PROBLEM REQUIREMENTS :: The expected output is exactly the lines below, starting at the line with "[120 147 131 132 117]" and ending at the line with "[131 125 126 130 149 126 126 130]", both included; no other line belongs in it.

Records from a collection:

■ ■ ■ ■ ■ ■ ■

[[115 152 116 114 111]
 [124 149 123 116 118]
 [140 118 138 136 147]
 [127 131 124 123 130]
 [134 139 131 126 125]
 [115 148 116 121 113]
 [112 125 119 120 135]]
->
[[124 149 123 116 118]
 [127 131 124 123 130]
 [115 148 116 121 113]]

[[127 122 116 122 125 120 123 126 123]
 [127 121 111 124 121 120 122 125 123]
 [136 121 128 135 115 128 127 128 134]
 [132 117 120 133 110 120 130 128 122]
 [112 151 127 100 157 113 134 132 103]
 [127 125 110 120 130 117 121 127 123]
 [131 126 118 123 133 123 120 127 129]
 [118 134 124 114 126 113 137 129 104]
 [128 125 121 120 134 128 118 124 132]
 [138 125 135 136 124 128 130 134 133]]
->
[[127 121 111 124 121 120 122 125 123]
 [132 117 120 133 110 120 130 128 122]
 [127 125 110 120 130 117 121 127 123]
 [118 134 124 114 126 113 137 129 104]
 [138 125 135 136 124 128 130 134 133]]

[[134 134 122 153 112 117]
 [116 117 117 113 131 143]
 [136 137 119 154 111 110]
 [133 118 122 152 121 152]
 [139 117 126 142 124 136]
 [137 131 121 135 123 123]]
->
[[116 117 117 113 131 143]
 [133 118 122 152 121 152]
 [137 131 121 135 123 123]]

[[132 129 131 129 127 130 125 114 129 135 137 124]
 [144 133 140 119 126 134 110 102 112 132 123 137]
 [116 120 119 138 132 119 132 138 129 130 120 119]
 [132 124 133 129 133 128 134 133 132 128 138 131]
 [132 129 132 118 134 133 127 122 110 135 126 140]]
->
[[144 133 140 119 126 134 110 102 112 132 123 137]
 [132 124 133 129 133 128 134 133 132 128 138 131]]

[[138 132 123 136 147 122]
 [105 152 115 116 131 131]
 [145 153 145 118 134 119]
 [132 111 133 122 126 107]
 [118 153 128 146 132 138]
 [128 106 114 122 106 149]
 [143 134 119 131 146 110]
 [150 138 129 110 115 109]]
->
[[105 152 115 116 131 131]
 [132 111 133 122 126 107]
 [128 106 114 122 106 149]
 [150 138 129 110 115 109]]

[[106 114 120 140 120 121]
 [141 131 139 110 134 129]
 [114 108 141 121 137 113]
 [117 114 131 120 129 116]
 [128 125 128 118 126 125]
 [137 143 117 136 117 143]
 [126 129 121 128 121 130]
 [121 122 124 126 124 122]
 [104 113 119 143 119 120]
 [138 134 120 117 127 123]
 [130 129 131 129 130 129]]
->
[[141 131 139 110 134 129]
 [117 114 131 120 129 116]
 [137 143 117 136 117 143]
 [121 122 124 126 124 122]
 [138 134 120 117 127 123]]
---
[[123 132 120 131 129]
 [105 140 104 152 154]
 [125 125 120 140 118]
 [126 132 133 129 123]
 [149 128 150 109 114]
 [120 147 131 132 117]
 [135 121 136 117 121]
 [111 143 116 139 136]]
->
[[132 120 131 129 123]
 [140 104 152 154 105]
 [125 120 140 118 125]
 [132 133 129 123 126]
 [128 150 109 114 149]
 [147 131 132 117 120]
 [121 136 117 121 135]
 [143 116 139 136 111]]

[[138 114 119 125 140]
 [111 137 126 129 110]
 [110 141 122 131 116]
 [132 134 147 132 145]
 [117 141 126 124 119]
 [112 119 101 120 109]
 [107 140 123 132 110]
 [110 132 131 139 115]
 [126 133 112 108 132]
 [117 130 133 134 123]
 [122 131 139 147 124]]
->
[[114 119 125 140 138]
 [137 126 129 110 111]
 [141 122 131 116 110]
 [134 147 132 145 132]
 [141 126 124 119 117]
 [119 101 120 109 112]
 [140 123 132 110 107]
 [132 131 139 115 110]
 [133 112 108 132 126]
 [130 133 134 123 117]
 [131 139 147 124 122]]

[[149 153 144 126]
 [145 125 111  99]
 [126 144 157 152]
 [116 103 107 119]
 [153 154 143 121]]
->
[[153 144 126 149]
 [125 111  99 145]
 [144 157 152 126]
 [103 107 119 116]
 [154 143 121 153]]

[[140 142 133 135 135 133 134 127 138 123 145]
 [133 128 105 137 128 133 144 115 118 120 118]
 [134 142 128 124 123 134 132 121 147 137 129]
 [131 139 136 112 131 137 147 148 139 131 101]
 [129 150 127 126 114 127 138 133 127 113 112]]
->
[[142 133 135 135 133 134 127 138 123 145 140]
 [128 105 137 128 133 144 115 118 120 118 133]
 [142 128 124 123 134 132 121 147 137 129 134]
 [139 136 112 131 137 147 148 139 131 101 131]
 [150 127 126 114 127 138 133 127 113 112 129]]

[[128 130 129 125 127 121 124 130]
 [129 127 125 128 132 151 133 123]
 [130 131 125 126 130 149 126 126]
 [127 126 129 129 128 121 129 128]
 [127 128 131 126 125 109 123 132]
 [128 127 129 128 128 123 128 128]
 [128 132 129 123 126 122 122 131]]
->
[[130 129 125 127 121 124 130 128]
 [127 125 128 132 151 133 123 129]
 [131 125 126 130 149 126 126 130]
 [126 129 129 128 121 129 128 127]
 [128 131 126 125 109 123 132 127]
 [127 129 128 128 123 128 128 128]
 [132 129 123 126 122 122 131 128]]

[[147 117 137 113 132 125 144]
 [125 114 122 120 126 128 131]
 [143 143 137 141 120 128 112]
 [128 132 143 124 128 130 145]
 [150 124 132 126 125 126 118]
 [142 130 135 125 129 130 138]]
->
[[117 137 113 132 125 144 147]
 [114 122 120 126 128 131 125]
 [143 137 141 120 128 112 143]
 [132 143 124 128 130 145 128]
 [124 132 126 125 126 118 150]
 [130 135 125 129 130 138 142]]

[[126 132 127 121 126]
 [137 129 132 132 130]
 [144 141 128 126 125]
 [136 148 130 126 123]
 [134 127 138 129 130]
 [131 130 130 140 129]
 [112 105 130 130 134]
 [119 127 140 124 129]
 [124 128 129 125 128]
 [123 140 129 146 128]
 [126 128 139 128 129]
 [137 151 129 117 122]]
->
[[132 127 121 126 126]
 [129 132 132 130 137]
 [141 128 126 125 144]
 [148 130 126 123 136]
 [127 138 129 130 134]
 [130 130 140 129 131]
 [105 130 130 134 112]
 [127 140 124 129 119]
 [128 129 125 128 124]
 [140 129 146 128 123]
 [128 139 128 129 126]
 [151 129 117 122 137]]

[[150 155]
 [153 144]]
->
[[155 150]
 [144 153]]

■ ■ ■ ■ ■ ■ ■

REPLY TO THE TASK ::
 [120 147 131 132 117]
 [135 121 136 117 121]
 [111 143 116 139 136]]
->
[[132 120 131 129 123]
 [140 104 152 154 105]
 [125 120 140 118 125]
 [132 133 129 123 126]
 [128 150 109 114 149]
 [147 131 132 117 120]
 [121 136 117 121 135]
 [143 116 139 136 111]]

[[138 114 119 125 140]
 [111 137 126 129 110]
 [110 141 122 131 116]
 [132 134 147 132 145]
 [117 141 126 124 119]
 [112 119 101 120 109]
 [107 140 123 132 110]
 [110 132 131 139 115]
 [126 133 112 108 132]
 [117 130 133 134 123]
 [122 131 139 147 124]]
->
[[114 119 125 140 138]
 [137 126 129 110 111]
 [141 122 131 116 110]
 [134 147 132 145 132]
 [141 126 124 119 117]
 [119 101 120 109 112]
 [140 123 132 110 107]
 [132 131 139 115 110]
 [133 112 108 132 126]
 [130 133 134 123 117]
 [131 139 147 124 122]]

[[149 153 144 126]
 [145 125 111  99]
 [126 144 157 152]
 [116 103 107 119]
 [153 154 143 121]]
->
[[153 144 126 149]
 [125 111  99 145]
 [144 157 152 126]
 [103 107 119 116]
 [154 143 121 153]]

[[140 142 133 135 135 133 134 127 138 123 145]
 [133 128 105 137 128 133 144 115 118 120 118]
 [134 142 128 124 123 134 132 121 147 137 129]
 [131 139 136 112 131 137 147 148 139 131 101]
 [129 150 127 126 114 127 138 133 127 113 112]]
->
[[142 133 135 135 133 134 127 138 123 145 140]
 [128 105 137 128 133 144 115 118 120 118 133]
 [142 128 124 123 134 132 121 147 137 129 134]
 [139 136 112 131 137 147 148 139 131 101 131]
 [150 127 126 114 127 138 133 127 113 112 129]]

[[128 130 129 125 127 121 124 130]
 [129 127 125 128 132 151 133 123]
 [130 131 125 126 130 149 126 126]
 [127 126 129 129 128 121 129 128]
 [127 128 131 126 125 109 123 132]
 [128 127 129 128 128 123 128 128]
 [128 132 129 123 126 122 122 131]]
->
[[130 129 125 127 121 124 130 128]
 [127 125 128 132 151 133 123 129]
 [131 125 126 130 149 126 126 130]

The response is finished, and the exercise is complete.